Stored dataset items:
>>>

Each row of a before or after table is a point. One or more steps were done to the points. Then noise was added and the rows were shuffled. The steps act on columns, c1 being the first. Write out the steps. A step turns or swaps two columns, mirrors them in a line or flattens them onto one, adds a multiple of one to another, or multiplies or shifts one. Angles are multiples of 10 degrees, from the lower column toward the higher: turns from -170 to 170, lines from 10 to 170 but not 90. Use the fewest steps. Two steps may share a column if one is a turn and the other turns, adds or multiplies; they go together, in the order done. Otherwise the lowest column goes first.

Before, 14 rows:
[[-4.5 -0.2]
 [-1.6 -3.1]
 [ 2.6 -0.9]
 [ 4.4  1.6]
 [-1.6  2.1]
 [-3.8 -1.0]
 [-3.4  1.6]
 [ 2.3 -1.2]
 [-5.7 -2.7]
 [ 2.4  3.9]
 [-2.6 -3.4]
 [ 4.2 -1.3]
 [ 1.8  0.1]
 [-0.4 -3.5]]
After:
[[-1.2  2.5]
 [ 0.7  4.8]
 [-0.4 -3.8]
 [ 2.3 -3.3]
 [ 0.0  2.0]
 [-3.4 -0.9]
 [ 0.6 -4.3]
 [-2.7 -3.1]
 [-1.7  3.9]
 [ 3.7  2.4]
 [ 2.3 -1.1]
 [-2.9 -1.7]
 [-2.2 -6.2]
 [-1.7  1.6]]
Steps: mirror c1 and c2 in the line at 50 degrees

Before (9 x 4):
[[ 0.5  6.4  3.2  2.4]
 [ 2.2  0.9 -2.8  4.9]
 [ 3.8  6.4 -1.2 -0.1]
 [ 2.6 -0.5 -5.4 -0.9]
 [-1.7  0.4 -5.1  0.3]
 [ 0.4  0.8 -1.2  4.6]
 [-2.1  0.3  1.0 -1.7]
 [-2.0  0.8  1.7 -0.9]
 [ 0.3 -0.1  2.6  2.6]]
After:
[[ 5.2 -0.5  0.0 -1.0]
 [ 7.6  6.0  0.0 -0.1]
 [ 1.0  0.8  0.1  4.9]
 [ 4.2  1.0 -0.2  5.0]
 [-4.5  0.1  0.1 -1.8]
 [-4.0  0.8  0.2 -0.9]
 [-3.6  0.4 -0.1  0.5]
 [ 0.9  6.6  0.0  2.4]
 [ 0.5  0.0 -0.2  2.6]]
Steps: multiply c1 by 2; multiply c3 by 0

Before, 9 rows:
[[ 3.6 -0.2  0.2 -1.3  0.9  3.6  1.3  1.5]
 [-3.2 -1.6  1.0 -1.5 -1.3 -4.0 -2.0  0.9]
 [ 2.9  1.3  0.1  4.3 -3.0  0.7 -1.5  2.0]
 [-2.9 -0.6  6.9 -2.4  3.8 -3.4 -4.1 -1.7]
 [ 2.9  2.9 -0.4 -4.3  3.6 -1.7  0.2  0.9]
 [ 2.9 -0.2  0.8  2.2  4.5 -3.9  1.5  1.9]
 [ 2.3  1.2  3.1  1.9 -4.1 -4.0  1.3  1.0]
 [-3.1  2.5  1.2  2.0  4.3 -3.1  1.7  0.9]
 [ 3.9 -3.0  0.5  0.5 -0.2  3.8 -2.5 -5.0]]
After, 9 rows:
[[ 2.9 -1.4  0.9  4.5 -3.7  0.6  1.1  1.1]
 [-2.5 -1.9 -2.2 -1.6  2.9 -3.6 -1.4  0.5]
 [ 3.8 -2.1  1.0 -0.1 -4.0  3.7 -3.1 -1.7]
 [-2.2  1.2 -2.4  1.5  7.7 -3.2  2.6  0.1]
 [ 3.3  1.4 -2.4  1.9  0.0 -3.9  1.1  0.1]
 [ 3.0  1.6  0.1  2.0  8.3 -4.0 -0.3  0.9]
 [ 2.8  0.2  1.2 -4.2  5.4 -1.9  2.8  0.6]
 [-0.1 -3.9 -7.5 -2.5  7.5 -3.6 -0.8 -0.9]
 [ 3.5  1.3  1.2 -1.1 -2.8  3.7 -0.1  0.9]]
Steps: mirror c1 and c3 in the line at 10 degrees; swap c2 and c7; add -1 times c6 to c5; multiply c8 by 0.4

Before:
[[-0.3 -0.2  5.0  1.9 -2.6  0.5  2.5 -1.2  1.1 -1.6 -0.1]
 [ 2.3 -2.9  0.1  2.2  0.9  0.5 -5.1  2.9  3.9  2.2 -1.7]
 [-2.6 -1.7  4.7 -0.1 -1.3  6.9  1.9  1.7 -2.6  2.3  1.1]
 [-0.7 -2.2  0.8  3.6  1.2 -1.3  0.7  1.4  0.5 -4.3  0.5]
 [-1.7 -3.6  3.8  0.0  1.0  3.6 -1.8 -2.9 -3.3  3.1  0.5]
 [-5.8 -3.0  0.7 -0.5  1.7  4.0 -3.1 -1.4  1.0  2.6 -0.8]
 [ 3.0 -1.9  0.0  1.7  3.3 -4.2  0.9  4.0  5.6  0.3 -0.7]
 [-1.1  4.2  3.3  3.8  2.2  1.5  4.1  1.9 -1.5 -2.2 -2.5]
 [-2.3 -4.5  1.1  2.5 -1.7  5.4  1.0 -3.1 -1.3  3.6  0.0]
 [-0.5  1.8  3.4  5.1  2.4  0.4  1.8  0.4  1.9 -2.0  2.6]]
After, 10 rows:
[[-5.8  5.0  0.6 -0.5  1.7  3.9  2.1  3.2  1.0  2.6 -1.8]
 [-0.8  2.1  0.9  3.5  1.2 -1.2  0.1 -2.4  0.4 -4.2 -2.0]
 [-0.4 -6.2  3.5  5.2  2.5  0.5 -1.5 -1.3  1.9 -1.9 -0.4]
 [ 3.1  3.4  0.1  1.7  3.4 -4.2  1.3 -6.4  5.5  0.3 -1.0]
 [-1.1 -1.6  3.2  3.8  2.3  1.5 -2.8 -4.3 -1.6 -2.2  4.8]
 [-2.4  5.9  1.1  2.4 -1.7  5.4 -2.5  4.2 -1.3  3.5 -3.5]
 [-0.2  0.4  5.0  1.8 -2.6  0.5 -2.9  1.0  1.1 -1.7 -0.2]
 [-2.5  0.5  4.7 -0.1 -1.4  6.9 -0.8 -3.3 -2.5  2.3 -1.9]
 [ 2.4  6.3  0.1  2.1  0.8  0.5  6.4 -2.6  3.9  2.3 -1.2]
 [-1.9  3.8  3.7 -0.1  1.0  3.7  0.2  5.1 -3.3  3.1 -3.0]]
Steps: turn c2 and c11 by 130 degrees; multiply c2 by 2; multiply c8 by 1.6; turn c7 and c8 by -160 degrees

Before, 9 rows:
[[ 0.7  1.3  8.4  0.6  3.6 -1.5  4.1 -1.4  5.3  0.0 -0.7  0.0  0.3 -4.4]
 [ 1.5 -1.5  0.8 -1.4 -0.1  3.9 -6.3  1.9 -0.3  0.7  1.2  2.2  0.4  1.1]
 [-1.7 -6.9  1.6 -0.2 -0.8 -0.2 -1.9 -1.9 -0.6  1.0  2.0 -1.3  0.5 -0.2]
 [ 3.3 -2.6  2.4  0.7 -6.0  4.1 -3.9 -2.0  1.3  1.3 -1.3 -3.1  1.9  1.1]
 [-4.0  3.0  4.2 -1.3  1.0  0.5  3.7 -3.1  0.3  3.4 -1.0  0.8  1.2 -0.6]
 [-3.1 -1.4 -2.8 -7.4 -2.1  4.3 -0.3 -2.8 -1.5  0.1 -3.5  4.7  1.4  5.7]
 [-4.8  2.3  1.7 -7.0  1.4  4.0  0.8 -0.5  1.3  2.2 -3.8 -5.3  1.7  4.6]
 [-0.8  4.7 -3.5 -3.6  0.9  0.2  3.9 -1.3  0.6 -0.9  1.2 -0.1 -4.7 -1.0]
 [-1.3 -0.9  1.7 -5.4 -1.6 -1.5 -2.5  1.5  3.6  0.7  2.6  0.0 -1.2 -3.4]]
After (9 x 14):
[[ 0.4 -1.6  0.9 -1.3  5.8 -3.7  3.3  2.0 -0.3 -0.2  1.3  2.3  0.5  4.2]
 [-1.2 -6.8  1.5 -0.2  1.1 -1.9 -0.5 -1.8 -0.3  1.5  2.0 -1.3  0.6  2.6]
 [-3.3  2.8  4.3 -1.5 -1.7  3.4  0.1 -3.0  0.0  3.8 -1.0  0.7  1.2  2.6]
 [-2.9  2.3  1.7 -7.1  2.0  2.6  2.8 -0.6  0.8  3.7 -3.9 -5.3  1.7  7.7]
 [ 0.5  1.3  8.3  0.5 -4.6  2.7  1.5 -1.3  3.8 -0.2 -0.6 -0.1  0.5 -1.3]
 [ 0.1  4.8 -3.7 -3.4 -2.0  3.3  0.0 -1.5  0.5  0.0  1.2 -0.2 -4.6  2.1]
 [-1.5 -1.4 -2.8 -7.6  4.3  2.0  0.0 -2.9 -1.1  1.5 -3.4  4.7  1.3  8.6]
 [-0.9 -0.6  1.6 -5.3  1.0 -2.8 -1.6  1.6  2.6  1.0  2.8 -0.2 -1.1 -0.6]
 [ 0.6 -2.5  2.2  0.8  7.6 -1.3 -2.6 -2.1  1.0 -0.9 -1.4 -3.0  1.9  4.2]]
Steps: flatten c1 and c10 onto the line at 130 degrees; turn c6 and c7 by -60 degrees; turn c5 and c7 by 120 degrees; multiply c9 by 0.7; shift c14 by 3.0

Before:
[[ 4.4  5.0  3.2 -3.3 -2.3 -1.5 -1.4 -2.7 -0.8 -6.5  2.2 -4.9  2.3 -2.7
   1.5 -6.0  1.4  2.9 -1.7  0.7]
 [-2.1 -2.8  2.4  4.3  3.7  2.2 -5.0  3.2 -1.0 -1.3  2.8 -2.9 -3.3  0.6
   2.3  0.4  0.9 -2.0  2.8  5.5]
 [ 3.0 -0.1 -5.1 -3.3 -1.4  7.0 -3.2 -0.4 -1.9  0.4 -4.7 -4.7  1.3  1.5
   0.7  0.1  0.7  1.2  1.5 -0.6]
 [-3.5  3.5  2.5  1.6  0.7  5.1  0.6 -2.2 -3.1 -5.0  3.5 -1.6  3.4  3.9
  -1.0 -6.5  0.2 -3.4 -0.9  1.6]
 [-5.1 -2.8 -2.7  2.4  3.5  3.0  0.7  0.5  1.3 -2.0 -2.6 -3.4 -4.1  2.6
  -0.5 -2.6 -2.7 -3.2  3.4  5.4]
 [-4.2  1.0 -0.4  2.4 -2.5 -2.4 -4.3  0.2 -3.7  0.6 -1.0  0.2  0.9 -2.8
   1.2 -1.1 -2.1  2.4 -1.6 -2.5]
 [-4.5  4.5 -0.2  2.4 -1.3  4.4 -4.0 -3.0 -0.7  1.7  2.3  1.9  2.1 -4.1
   0.6 -2.9 -1.6  0.0  2.4 -3.5]
 [ 2.1  0.7  2.4  0.2 -1.2  1.6  2.9  3.9  1.3  0.8 -2.8 -0.5  1.1 -4.8
  -2.7 -1.0  2.1  0.4 -2.5  4.5]
 [ 1.1  1.3 -4.3  4.0 -2.8  0.7  0.3  2.2 -1.4 -2.2  1.2 -2.9  1.4 -4.4
  -1.2 -0.1 -4.3  2.9 -3.5 -1.7]
 [-0.9  2.6 -2.8 -1.6  2.9  2.3  3.0 -3.3  3.6 -2.1 -1.7 -3.4  3.0  4.1
  -2.5  1.1  5.1 -4.1  1.3  4.2]
 [-1.0  3.7  3.0 -0.1  1.9  4.3 -3.3  2.9 -0.1 -3.8 -4.8 -5.0 -2.5  3.6
   1.6 -3.3  0.7 -1.5  2.3 -0.2]
 [-3.1 -2.5 -0.5 -1.7  4.2  2.4 -1.7  2.7 -1.2 -2.8 -1.7 -3.5  2.2 -1.2
   4.9  2.6  2.2  0.9 -1.3 -2.2]
 [ 1.0 -0.9 -4.8 -3.3 -2.4 -1.1  1.1  4.9  2.4 -0.4 -1.9 -4.6 -1.1  3.4
   0.5 -3.2 -3.1 -3.1 -0.6  2.2]]
After:
[[-4.5  3.7  2.4  0.8  0.3  5.5  3.3 -2.7 -2.7 -5.0  3.3  0.0  3.7  0.5
  -0.7 -6.3 -4.0 -5.7 -0.8 -1.1]
 [-3.4 -2.1 -0.3 -1.1  3.5  2.5  1.4  2.7 -0.8 -2.4 -1.8  3.8  1.8  2.2
   4.5  2.8  0.6 -1.0 -0.7 -1.3]
 [-0.9  2.6 -3.2 -1.1  2.9  2.3  5.8 -3.5  3.0 -2.5 -1.8 -0.9  3.1  5.3
  -2.9  0.8 -4.0 -6.0  1.4 -6.3]
 [-4.2  4.7  0.1  2.1 -1.0  3.9 -1.5 -2.8  0.0  1.7  2.3  1.1  1.8 -0.9
   0.2 -3.0  4.5 -1.7  2.7  3.8]
 [-5.4 -2.7 -2.1  1.1  3.4  3.4  4.1  0.7  0.6 -2.0 -2.7 -1.8 -4.2 -2.4
  -0.7 -2.4 -2.3 -5.2  3.1 -6.5]
 [-1.9 -3.1  2.8  3.1  3.3  2.4 -2.1  3.5 -1.3 -1.5  2.7 -2.7 -2.7  0.8
   2.3  0.1 -0.1 -4.2  2.0 -4.8]
 [-4.0  0.9 -0.4  1.3 -2.3 -2.5 -1.6  0.2 -3.6  0.8 -0.6  1.9  1.4 -2.1
   1.4 -1.4  2.9  0.6 -1.7  1.8]
 [ 0.9 -0.8 -4.6 -2.5 -2.6 -1.3  3.4  4.9  2.1 -0.1 -2.4  1.5 -1.0 -3.2
   0.8 -3.0 -3.6 -5.3 -0.7 -6.3]
 [ 2.6  1.0  2.3  0.3 -0.9  1.5  5.7  4.0  1.9  0.9 -3.1 -3.4  1.2  2.7
  -2.4 -1.2  5.1 -1.4 -2.3 -2.7]
 [ 2.8  0.4 -5.2 -2.0 -1.2  6.9  0.0 -0.4 -2.2  0.3 -4.6  3.2  1.3  0.4
   0.2  0.7 -1.7 -0.4  1.9 -4.6]
 [ 1.0  1.2 -4.3  3.1 -3.0  0.8  3.6  2.2 -1.2 -2.3  2.0  3.2  0.8 -4.5
  -0.9  0.1  4.1  1.2 -3.7 -2.8]
 [ 4.6  4.8  3.6 -2.0 -2.0 -1.9  1.7 -2.7 -0.9 -6.4  2.4  2.4  2.1  1.3
   0.9 -6.0  2.8  1.1 -1.8 -3.5]
 [-1.6  3.9  2.6  0.3  1.9  4.0 -0.2  2.7 -0.5 -3.5 -4.5  3.0 -2.6  0.3
   1.2 -3.6 -3.0 -3.3  2.5 -2.6]]
Steps: turn c12 and c20 by 130 degrees; add 0.3 times c3 to c20; multiply c4 by 0.7; shift c7 by 3.0; turn c14 and c17 by -90 degrees; shift c18 by -2.0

<<<

Return, from the entries, each line that holds "times".

Answer to the exercise:
Steps: mirror c1 and c3 in the line at 10 degrees; swap c2 and c7; add -1 times c6 to c5; multiply c8 by 0.4
Steps: turn c12 and c20 by 130 degrees; add 0.3 times c3 to c20; multiply c4 by 0.7; shift c7 by 3.0; turn c14 and c17 by -90 degrees; shift c18 by -2.0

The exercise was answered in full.